-- Opening Marker --

Look-ups in named tables: a row name and a column name give one cell, copied from the table.

Table zuve
         napomuv  bitod  vipu  mugip
tur          451    497   500    462
fezedim      280    436   491    671
lar          773    788   637    757
zapufek      711    788   811    532
nitosa       579    696   671    600
fufo         551    607   598    365
basud        386    396   578    678
sot          231    523   447    795
gis          774    446   415    508
fina         330    487   771    508
duv          467    764   702    782
tal          348    764   565    494
tar          846    833   704    520

fufo, mugip => 365
nitosa, mugip => 600
tar, vipu => 704
tar, mugip => 520
tur, mugip => 462
tal, mugip => 494
zapufek, bitod => 788
duv, mugip => 782

Table mik
	patu	nas	zuvul	gizilek	zakul	veti	tilik	kifi	nunu
ved	69	102	101	101	114	92	97	103	112
kop	92	80	98	111	104	118	85	110	88
taref	88	112	80	106	96	115	110	94	117
liru	86	108	114	115	98	132	51	101	84
rol	79	86	130	98	98	95	87	90	79
sem	69	72	111	122	63	105	110	113	92
rig	79	95	98	96	83	105	125	113	109
verude	112	110	105	102	122	67	96	112	97
zipiri	85	100	80	94	63	111	109	98	82
misefib	94	91	97	126	104	95	106	125	78
zenir	195	93	122	66	100	98	137	127	94
zumu	110	85	105	96	82	101	98	106	125

zipiri, tilik: 109
ved, patu: 69
taref, kifi: 94
sem, veti: 105
verude, nunu: 97
zipiri, zakul: 63
zumu, nunu: 125
zumu, nas: 85
kop, kifi: 110
liru, zuvul: 114
kop, tilik: 85
rig, gizilek: 96
liru, nas: 108
ved, gizilek: 101
Row with the largest gizilek: misefib

rimelaz:
|  | kof | pegab |
|---|---|---|
| pelab | 55 | 159 |
| tus | 85 | 139 |
| kidil | 154 | 180 |
| kigug | 92 | 148 |
| ler | 94 | 192 |
| dov | 140 | 131 |
| gof | 133 | 169 |
| musuz | 74 | 133 |
| butogu | 145 | 146 |
| vez | 171 | 77 |

What is the pegab of pelab in rimelaz?
159
What is the kof of vez in rimelaz?
171
What is the kof of musuz in rimelaz?
74
What is the pegab of kidil in rimelaz?
180
What is the kof of kigug in rimelaz?
92
What is the kof of dov in rimelaz?
140
What is the pegab of butogu in rimelaz?
146
What is the kof of butogu in rimelaz?
145
What is the kof of pelab in rimelaz?
55
What is the pegab of musuz in rimelaz?
133
What is the pegab of vez in rimelaz?
77
What is the kof of gof in rimelaz?
133
What is the kof of ler in rimelaz?
94
What is the pegab of dov in rimelaz?
131
What is the pegab of ler in rimelaz?
192
What is the kof of kidil in rimelaz?
154
What is the pegab of tus in rimelaz?
139
What is the pegab of kigug in rimelaz?
148
What is the pegab of gof in rimelaz?
169

sedo =
,legazul,gakora,mam,siguref,lib,muv,bolekit,gegiku,sus,duna
vurofi,-3.99,0.11,-4.48,-6.28,-5.58,-5.58,0.11,-5.09,-4.72,-6.25
zoruzam,3.34,-0.69,-7.16,-5.71,-6.42,-5.18,-0.78,4.82,4.07,-5.49
nos,4.82,-1.10,-8.78,-5.59,-7.12,-4.08,-1.24,6.79,5.77,-5.07
duta,-1.94,-2.30,0.61,-5.37,-2.42,-7.00,-2.31,-1.59,-2.01,-6.31
sunuti,-2.85,1.42,-8.83,-6.69,-7.99,-4.45,1.39,-4.02,-3.52,-5.93
zumo,-4.25,0.17,-3.36,-6.26,-5.01,-6.33,0.19,-5.37,-4.96,-6.46
vaz,0.56,-0.64,-4.30,-5.78,-5.10,-6.31,-0.67,1.24,0.85,-6.01
zefafeb,-0.46,-1.14,-2.86,-5.68,-4.33,-6.40,-1.17,0.02,-0.34,-6.10

zefafeb, duna -> -6.10
nos, bolekit -> -1.24
sunuti, bolekit -> 1.39
zoruzam, sus -> 4.07
duta, siguref -> -5.37
zumo, gegiku -> -5.37
zefafeb, muv -> -6.40
zumo, bolekit -> 0.19
zoruzam, gakora -> -0.69
zumo, gakora -> 0.17
sunuti, duna -> -5.93
vurofi, sus -> -4.72
sunuti, lib -> -7.99
zefafeb, sus -> -0.34
zoruzam, legazul -> 3.34
vurofi, duna -> -6.25
zoruzam, mam -> -7.16
sunuti, gegiku -> -4.02

Table kipom
|  | karudis | loger | por | lesuk | tivi | gakep | rarag |
|---|---|---|---|---|---|---|---|
| lum | -0.6 | -6.2 | 7.5 | 1.4 | -8.8 | -3.2 | 7.2 |
| kol | -1.5 | -4.1 | 2.4 | -0.5 | -5.5 | -2.9 | 2.2 |
| toz | -2.1 | -3.2 | -0.2 | -1.5 | -3.8 | -2.7 | -0.2 |
| genet | -6.8 | -4.8 | 1.1 | 0.8 | -1.1 | -5.9 | -3.8 |

What is the rarag of toz in kipom?
-0.2
What is the loger of kol in kipom?
-4.1
What is the por of genet in kipom?
1.1
What is the karudis of kol in kipom?
-1.5
What is the lesuk of toz in kipom?
-1.5
What is the loger of genet in kipom?
-4.8
What is the rarag of genet in kipom?
-3.8
What is the gakep of genet in kipom?
-5.9
What is the loger of toz in kipom?
-3.2
What is the lesuk of kol in kipom?
-0.5
What is the karudis of toz in kipom?
-2.1
What is the rarag of lum in kipom?
7.2
What is the lesuk of genet in kipom?
0.8
What is the por of lum in kipom?
7.5
What is the gakep of kol in kipom?
-2.9
What is the loger of lum in kipom?
-6.2
What is the por of toz in kipom?
-0.2
What is the por of kol in kipom?
2.4

zoruf =
,pir,sukiz,ruvam
lutidu,0.25,0.66,-0.04
per,-0.68,-0.83,-0.52
zalug,0.19,0.78,-0.03
tedob,0.23,0.72,-0.01
ninemom,-0.68,-0.90,-0.75
guv,-0.56,-0.86,-0.50
sadeba,-0.57,-0.68,-0.59
rig,-0.62,-0.74,-0.58
tibipiz,0.65,0.34,0.67
bok,0.21,0.69,-0.05
naseve,0.32,0.55,0.17
fer,0.18,0.66,-0.03

pir of tedob = 0.23
sukiz of tedob = 0.72
pir of guv = -0.56
sukiz of naseve = 0.55
sukiz of per = -0.83
pir of zalug = 0.19
pir of lutidu = 0.25
ruvam of naseve = 0.17
sukiz of lutidu = 0.66
ruvam of sadeba = -0.59
ruvam of tedob = -0.01
pir of fer = 0.18
pir of sadeba = -0.57
sukiz of zalug = 0.78
ruvam of lutidu = -0.04

dosezum.tsv
	fegeg	funima	rir	kuve
dereri	139	121	144	123
vufud	194	101	85	78
kulagim	101	135	94	138
pak	158	174	86	131
dov	113	198	91	190
notegi	244	173	124	210
nanalu	209	98	91	62
daz	146	177	145	142
tirug	113	80	156	144
mon	158	233	79	147
nat	149	156	172	123
mep	106	86	152	139
pupaser	97	149	120	123

rir of notegi is 124
kuve of kulagim is 138
kuve of dereri is 123
fegeg of pak is 158
kuve of dov is 190
funima of mon is 233
kuve of pak is 131
rir of kulagim is 94
fegeg of daz is 146
fegeg of pupaser is 97
rir of pak is 86
kuve of nanalu is 62

Table bor
fields: gunanem, fav, dibuba, ledes, kufa
laririz: [0.3, 0.4, -0.9, -0.5, -0.4]
lenuker: [0.5, 0.8, 0.2, 0.3, 0.4]
bot: [0.2, 0.1, 0.0, 0.1, 0.1]

gunanem of laririz = 0.3
dibuba of laririz = -0.9
ledes of bot = 0.1
kufa of lenuker = 0.4
dibuba of bot = 0.0
gunanem of bot = 0.2
fav of laririz = 0.4
dibuba of lenuker = 0.2
kufa of laririz = -0.4
ledes of lenuker = 0.3
fav of lenuker = 0.8
ledes of laririz = -0.5
fav of bot = 0.1
kufa of bot = 0.1
gunanem of lenuker = 0.5

zifom
|  | nek | fafi | litam | vuvi | rom | bufir | bip | murim | mevar | dek |
|---|---|---|---|---|---|---|---|---|---|---|
| pibifa | 143 | 126 | 146 | 195 | 152 | 78 | 65 | 208 | 98 | 103 |
| tanaled | 145 | 120 | 149 | 202 | 154 | 76 | 55 | 211 | 96 | 103 |
| puver | 143 | 129 | 145 | 191 | 151 | 79 | 69 | 207 | 99 | 103 |
| pasi | 146 | 117 | 151 | 207 | 155 | 76 | 50 | 212 | 95 | 104 |
| nas | 142 | 131 | 144 | 189 | 150 | 80 | 74 | 206 | 100 | 104 |
| gep | 144 | 123 | 147 | 198 | 153 | 77 | 60 | 209 | 97 | 103 |
| tegik | 147 | 114 | 153 | 212 | 156 | 75 | 44 | 213 | 96 | 105 |

bip of tanaled is 55
bufir of gep is 77
dek of pibifa is 103
litam of nas is 144
vuvi of pibifa is 195
dek of tegik is 105
rom of nas is 150
nek of nas is 142
fafi of tanaled is 120
bip of tegik is 44
dek of tanaled is 103
murim of tegik is 213
murim of nas is 206
fafi of pibifa is 126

-- Closing Marker --

PROBLEM STATEMENT :: I need exact copies of the lines from the one holding "dek of pibifa is 103" through the end of the records above, and nothing beyond them.

EXERCISE RESULT ::
dek of pibifa is 103
litam of nas is 144
vuvi of pibifa is 195
dek of tegik is 105
rom of nas is 150
nek of nas is 142
fafi of tanaled is 120
bip of tegik is 44
dek of tanaled is 103
murim of tegik is 213
murim of nas is 206
fafi of pibifa is 126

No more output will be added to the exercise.